## [Task statement]
Once you find the line with "5.2 -25.5 -12.4" in the entries below, return exactly every line from it through the line with "0.2] -> [-28.3".

Stored items from a collection
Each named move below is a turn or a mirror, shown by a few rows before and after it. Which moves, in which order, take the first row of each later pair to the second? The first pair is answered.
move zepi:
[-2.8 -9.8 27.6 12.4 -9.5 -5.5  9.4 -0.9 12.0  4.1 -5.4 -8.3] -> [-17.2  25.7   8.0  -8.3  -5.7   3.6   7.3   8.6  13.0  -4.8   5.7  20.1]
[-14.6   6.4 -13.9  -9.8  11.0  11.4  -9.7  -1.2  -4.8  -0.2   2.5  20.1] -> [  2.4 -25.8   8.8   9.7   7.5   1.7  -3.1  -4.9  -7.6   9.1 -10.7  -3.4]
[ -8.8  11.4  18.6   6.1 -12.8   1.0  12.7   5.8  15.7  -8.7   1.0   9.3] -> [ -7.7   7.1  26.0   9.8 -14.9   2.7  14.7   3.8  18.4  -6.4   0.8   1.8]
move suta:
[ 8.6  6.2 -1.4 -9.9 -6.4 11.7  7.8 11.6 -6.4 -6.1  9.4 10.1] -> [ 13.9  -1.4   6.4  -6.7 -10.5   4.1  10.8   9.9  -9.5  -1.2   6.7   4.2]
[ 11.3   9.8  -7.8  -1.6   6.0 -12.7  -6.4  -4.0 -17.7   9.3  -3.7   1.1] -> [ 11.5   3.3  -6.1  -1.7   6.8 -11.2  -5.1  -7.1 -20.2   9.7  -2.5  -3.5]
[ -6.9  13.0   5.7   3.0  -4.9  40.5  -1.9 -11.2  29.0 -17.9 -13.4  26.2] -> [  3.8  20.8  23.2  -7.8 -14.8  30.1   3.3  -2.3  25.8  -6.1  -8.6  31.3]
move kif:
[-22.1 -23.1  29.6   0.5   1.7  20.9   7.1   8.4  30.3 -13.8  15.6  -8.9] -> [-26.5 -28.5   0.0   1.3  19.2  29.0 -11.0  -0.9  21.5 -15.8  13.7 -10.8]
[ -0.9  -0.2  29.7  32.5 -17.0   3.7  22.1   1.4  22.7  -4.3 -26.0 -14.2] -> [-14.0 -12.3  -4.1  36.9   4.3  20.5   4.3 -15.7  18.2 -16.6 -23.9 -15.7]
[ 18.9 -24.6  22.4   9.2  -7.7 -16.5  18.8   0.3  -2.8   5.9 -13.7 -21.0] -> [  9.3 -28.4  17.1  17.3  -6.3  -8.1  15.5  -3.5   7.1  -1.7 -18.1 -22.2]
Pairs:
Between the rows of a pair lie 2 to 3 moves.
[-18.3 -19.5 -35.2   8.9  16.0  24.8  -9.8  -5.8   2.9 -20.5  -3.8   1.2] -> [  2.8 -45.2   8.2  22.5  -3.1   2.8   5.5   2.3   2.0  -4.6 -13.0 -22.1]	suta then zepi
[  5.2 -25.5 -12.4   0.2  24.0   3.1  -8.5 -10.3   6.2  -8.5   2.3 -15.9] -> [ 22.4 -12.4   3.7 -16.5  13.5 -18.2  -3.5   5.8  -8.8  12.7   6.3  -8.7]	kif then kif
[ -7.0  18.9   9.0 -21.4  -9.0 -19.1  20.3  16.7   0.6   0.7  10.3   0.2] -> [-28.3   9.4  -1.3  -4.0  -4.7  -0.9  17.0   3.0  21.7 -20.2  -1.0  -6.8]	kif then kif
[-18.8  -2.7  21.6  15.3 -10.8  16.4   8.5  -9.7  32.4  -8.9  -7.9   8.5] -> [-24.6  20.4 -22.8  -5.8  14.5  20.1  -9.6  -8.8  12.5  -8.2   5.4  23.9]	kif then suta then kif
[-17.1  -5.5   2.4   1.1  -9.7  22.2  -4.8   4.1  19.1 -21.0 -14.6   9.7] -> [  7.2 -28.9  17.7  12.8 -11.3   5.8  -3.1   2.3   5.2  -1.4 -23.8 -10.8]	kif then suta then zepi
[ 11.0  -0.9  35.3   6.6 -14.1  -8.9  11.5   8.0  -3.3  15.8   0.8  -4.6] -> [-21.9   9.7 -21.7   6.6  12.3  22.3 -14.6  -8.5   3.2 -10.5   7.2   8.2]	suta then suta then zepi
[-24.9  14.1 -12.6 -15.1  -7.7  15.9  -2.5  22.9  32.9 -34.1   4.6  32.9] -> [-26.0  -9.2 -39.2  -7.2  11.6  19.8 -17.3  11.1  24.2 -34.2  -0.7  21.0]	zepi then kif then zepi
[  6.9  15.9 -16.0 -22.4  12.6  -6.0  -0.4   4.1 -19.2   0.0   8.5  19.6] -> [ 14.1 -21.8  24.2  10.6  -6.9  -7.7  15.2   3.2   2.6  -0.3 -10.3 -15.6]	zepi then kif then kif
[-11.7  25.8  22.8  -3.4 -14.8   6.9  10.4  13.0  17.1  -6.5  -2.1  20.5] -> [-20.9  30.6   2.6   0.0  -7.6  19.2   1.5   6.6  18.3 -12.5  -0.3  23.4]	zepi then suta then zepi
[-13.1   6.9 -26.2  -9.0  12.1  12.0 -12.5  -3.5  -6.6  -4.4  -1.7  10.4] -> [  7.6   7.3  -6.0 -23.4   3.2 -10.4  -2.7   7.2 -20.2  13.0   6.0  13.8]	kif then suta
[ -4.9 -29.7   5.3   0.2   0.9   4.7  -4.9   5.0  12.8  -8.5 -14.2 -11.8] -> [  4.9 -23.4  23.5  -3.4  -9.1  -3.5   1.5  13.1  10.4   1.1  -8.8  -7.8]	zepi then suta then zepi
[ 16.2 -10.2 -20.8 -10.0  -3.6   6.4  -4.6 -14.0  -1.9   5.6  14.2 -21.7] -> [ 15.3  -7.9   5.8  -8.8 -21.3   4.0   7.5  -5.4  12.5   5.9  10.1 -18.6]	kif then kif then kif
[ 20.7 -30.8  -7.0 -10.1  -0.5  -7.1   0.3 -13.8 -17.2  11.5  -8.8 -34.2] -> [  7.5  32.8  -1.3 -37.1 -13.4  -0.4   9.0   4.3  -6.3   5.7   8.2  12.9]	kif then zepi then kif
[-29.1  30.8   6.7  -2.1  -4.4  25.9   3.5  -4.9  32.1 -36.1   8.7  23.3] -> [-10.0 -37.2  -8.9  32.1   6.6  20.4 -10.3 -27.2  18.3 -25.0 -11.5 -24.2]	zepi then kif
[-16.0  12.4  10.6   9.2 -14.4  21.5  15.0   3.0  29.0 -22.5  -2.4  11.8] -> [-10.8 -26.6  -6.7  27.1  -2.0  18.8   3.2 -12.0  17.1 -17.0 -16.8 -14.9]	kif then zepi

## [Your solution]
[  5.2 -25.5 -12.4   0.2  24.0   3.1  -8.5 -10.3   6.2  -8.5   2.3 -15.9] -> [ 22.4 -12.4   3.7 -16.5  13.5 -18.2  -3.5   5.8  -8.8  12.7   6.3  -8.7]	kif then kif
[ -7.0  18.9   9.0 -21.4  -9.0 -19.1  20.3  16.7   0.6   0.7  10.3   0.2] -> [-28.3   9.4  -1.3  -4.0  -4.7  -0.9  17.0   3.0  21.7 -20.2  -1.0  -6.8]	kif then kif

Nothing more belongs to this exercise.